Given records:

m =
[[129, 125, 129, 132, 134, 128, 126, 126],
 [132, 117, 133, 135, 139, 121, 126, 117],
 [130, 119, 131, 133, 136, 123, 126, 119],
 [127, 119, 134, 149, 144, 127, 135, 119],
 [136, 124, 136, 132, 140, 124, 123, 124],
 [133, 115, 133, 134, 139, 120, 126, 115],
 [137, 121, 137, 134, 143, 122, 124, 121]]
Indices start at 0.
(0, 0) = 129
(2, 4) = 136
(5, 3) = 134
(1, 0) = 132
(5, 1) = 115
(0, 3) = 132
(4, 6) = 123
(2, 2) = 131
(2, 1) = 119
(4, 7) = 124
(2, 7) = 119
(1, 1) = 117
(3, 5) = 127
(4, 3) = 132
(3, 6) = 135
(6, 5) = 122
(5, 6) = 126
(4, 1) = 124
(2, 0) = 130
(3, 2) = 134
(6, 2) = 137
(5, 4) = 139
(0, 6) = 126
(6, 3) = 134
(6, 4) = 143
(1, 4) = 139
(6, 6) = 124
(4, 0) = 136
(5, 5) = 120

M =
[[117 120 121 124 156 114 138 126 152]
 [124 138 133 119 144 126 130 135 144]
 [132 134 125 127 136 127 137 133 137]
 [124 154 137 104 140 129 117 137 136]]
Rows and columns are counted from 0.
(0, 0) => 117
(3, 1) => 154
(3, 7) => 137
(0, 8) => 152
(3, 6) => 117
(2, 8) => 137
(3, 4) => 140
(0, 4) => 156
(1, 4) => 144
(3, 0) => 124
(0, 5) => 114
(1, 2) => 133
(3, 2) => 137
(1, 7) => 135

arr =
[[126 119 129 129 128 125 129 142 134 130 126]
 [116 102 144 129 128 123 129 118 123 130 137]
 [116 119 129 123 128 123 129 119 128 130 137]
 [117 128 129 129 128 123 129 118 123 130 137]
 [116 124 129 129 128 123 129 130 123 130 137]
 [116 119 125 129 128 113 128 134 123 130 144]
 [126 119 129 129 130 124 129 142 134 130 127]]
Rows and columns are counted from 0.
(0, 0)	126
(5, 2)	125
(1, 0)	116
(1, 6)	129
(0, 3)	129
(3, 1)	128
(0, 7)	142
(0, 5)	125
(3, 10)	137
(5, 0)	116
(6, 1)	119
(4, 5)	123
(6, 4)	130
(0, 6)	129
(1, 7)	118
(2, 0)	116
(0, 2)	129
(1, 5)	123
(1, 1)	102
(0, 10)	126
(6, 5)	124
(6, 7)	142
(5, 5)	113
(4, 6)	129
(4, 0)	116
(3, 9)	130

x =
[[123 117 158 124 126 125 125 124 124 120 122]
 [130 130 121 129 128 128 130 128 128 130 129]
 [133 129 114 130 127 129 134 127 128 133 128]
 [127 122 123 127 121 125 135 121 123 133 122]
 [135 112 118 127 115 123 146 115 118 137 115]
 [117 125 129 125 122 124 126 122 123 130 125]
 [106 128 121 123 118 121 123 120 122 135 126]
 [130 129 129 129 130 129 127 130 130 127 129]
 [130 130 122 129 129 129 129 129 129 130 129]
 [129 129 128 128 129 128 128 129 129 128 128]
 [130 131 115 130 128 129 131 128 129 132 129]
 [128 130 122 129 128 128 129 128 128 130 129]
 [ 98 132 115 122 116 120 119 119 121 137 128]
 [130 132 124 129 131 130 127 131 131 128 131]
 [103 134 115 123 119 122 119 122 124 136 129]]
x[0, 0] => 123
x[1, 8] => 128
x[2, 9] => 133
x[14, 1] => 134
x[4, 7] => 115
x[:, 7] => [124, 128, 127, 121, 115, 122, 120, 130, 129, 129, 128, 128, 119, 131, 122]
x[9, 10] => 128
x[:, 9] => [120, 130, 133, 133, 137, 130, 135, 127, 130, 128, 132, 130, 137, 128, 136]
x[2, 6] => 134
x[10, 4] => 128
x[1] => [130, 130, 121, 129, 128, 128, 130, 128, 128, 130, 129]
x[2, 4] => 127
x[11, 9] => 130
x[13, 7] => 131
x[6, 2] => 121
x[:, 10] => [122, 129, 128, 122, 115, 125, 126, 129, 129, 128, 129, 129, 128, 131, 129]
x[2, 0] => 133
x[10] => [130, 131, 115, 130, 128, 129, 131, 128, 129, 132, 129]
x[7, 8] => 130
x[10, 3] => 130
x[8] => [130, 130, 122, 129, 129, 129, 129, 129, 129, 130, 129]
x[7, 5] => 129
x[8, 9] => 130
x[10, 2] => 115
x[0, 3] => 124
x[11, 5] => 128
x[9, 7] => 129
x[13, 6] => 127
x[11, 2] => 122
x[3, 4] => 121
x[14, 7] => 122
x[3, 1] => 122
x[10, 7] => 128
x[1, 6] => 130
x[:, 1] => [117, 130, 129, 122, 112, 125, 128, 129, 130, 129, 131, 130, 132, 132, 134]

Aim of the exercise: Please copy the lines in the records above between the one holding "[130 129 129" and the one holding "128, 130, 129]", inclusive, exactly and with no other line.

Response below:
 [130 129 129 129 130 129 127 130 130 127 129]
 [130 130 122 129 129 129 129 129 129 130 129]
 [129 129 128 128 129 128 128 129 129 128 128]
 [130 131 115 130 128 129 131 128 129 132 129]
 [128 130 122 129 128 128 129 128 128 130 129]
 [ 98 132 115 122 116 120 119 119 121 137 128]
 [130 132 124 129 131 130 127 131 131 128 131]
 [103 134 115 123 119 122 119 122 124 136 129]]
x[0, 0] => 123
x[1, 8] => 128
x[2, 9] => 133
x[14, 1] => 134
x[4, 7] => 115
x[:, 7] => [124, 128, 127, 121, 115, 122, 120, 130, 129, 129, 128, 128, 119, 131, 122]
x[9, 10] => 128
x[:, 9] => [120, 130, 133, 133, 137, 130, 135, 127, 130, 128, 132, 130, 137, 128, 136]
x[2, 6] => 134
x[10, 4] => 128
x[1] => [130, 130, 121, 129, 128, 128, 130, 128, 128, 130, 129]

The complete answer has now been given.